### [Aim of the task]
Repeat only the lines below from the one containing "102 105 112" through the one containing "119 133 140", inclusive, exactly as written.
********************
A landscape with many valleys, sampled at points; each row gives a point and its height.
A ball rolls from a point to the lowest of its 2 nearest points, and stops where none of them is lower. Distance is the straight distance between rows; heights are no part of it.
z360: [ 97 161 140 160 193 137 102 171 142 117 119 124 153 184 110  80 174 146
  97 110 124 184 120 117 124 135 135 143 103 172 190 109 119 112 144 174
 120 117 149 102 128 128]  (h 305)
z588: [147 159 133 125 103 108 176 153 132 134 115 149 126 101 138 141 109  98
 141 124 121 121  89 155 158 118 146 132 102 129 116 135 145 123 145 151
 147 149 145 144 140 121]  (h 227)
z202: [ 99  60 154 126 130 132  88 110 110 127 112  97 126 174 118 118 136 145
  87 141 128 151 173 125  98 127 123  95 156 127 143 181 111 134 121 126
 137 109  75 132  79 102]  (h 152)
z265: [122 162 125 151  98  82 145 165 153 124 116 130 107 133 137 133 138  95
  87 125 179 133 135 154 148 131 187 162  94 156 173 147 130 112 158 150
 140 124 161 106 152  82]  (h 241)
z217: [151 154 145 143 154 143 118 148 161 127 124 131 112 139 136 126  99 113
 150 113 154 113  99  99 141 106 108 138  97 144 132  72 132 115 110 122
 155 137 163 114 141 154]  (h 269)
z388: [ 80  97 196  94 117 179 105 108  82 146 107 130 171 133 135  89  59 157
 153 151  62 193  90 116 128 136 100 170 166 142 112 104 127 113  87  82
 144 169  96 134  90 100]  (h 668)
z867: [145 164  95 142 182 147 104  87 126  90 155 106  68 151 108 107 181 103
 102 105 112  88 145  81 109 118  95  91 138 147 150  93  98 174 181 117
 121 117 121 119 145 167]  (h 330)
z521: [163 100  91 186 115 115 167 182 133 123  98  92 118 122 129 111 119 139
 120 136 235  71 192 173 125 119 190 153 120 128 169 140  87 127 112 117
 137 117 132 136 182 130]  (h 216)
z169: [ 66  85 163  76  40 117  92  80 102 114  94 119 133 140 152  98 143 136
 108 113  75 148 130 170 137 143  96 126 160  98 121 176 115 131 154 108
 107 127 140 141 114  78]  (h 333)
z557: [117 171  87 131 169 140  78  74 146  96 164 114  94 162 114  96 202 125
  95 111  84 118 134  94 119 139  90 103 139 129 163 118 109 149 167 152
 104 119 150 108 135 159]  (h 316)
********************
### [Written response]
 102 105 112  88 145  81 109 118  95  91 138 147 150  93  98 174 181 117
 121 117 121 119 145 167]  (h 330)
z521: [163 100  91 186 115 115 167 182 133 123  98  92 118 122 129 111 119 139
 120 136 235  71 192 173 125 119 190 153 120 128 169 140  87 127 112 117
 137 117 132 136 182 130]  (h 216)
z169: [ 66  85 163  76  40 117  92  80 102 114  94 119 133 140 152  98 143 136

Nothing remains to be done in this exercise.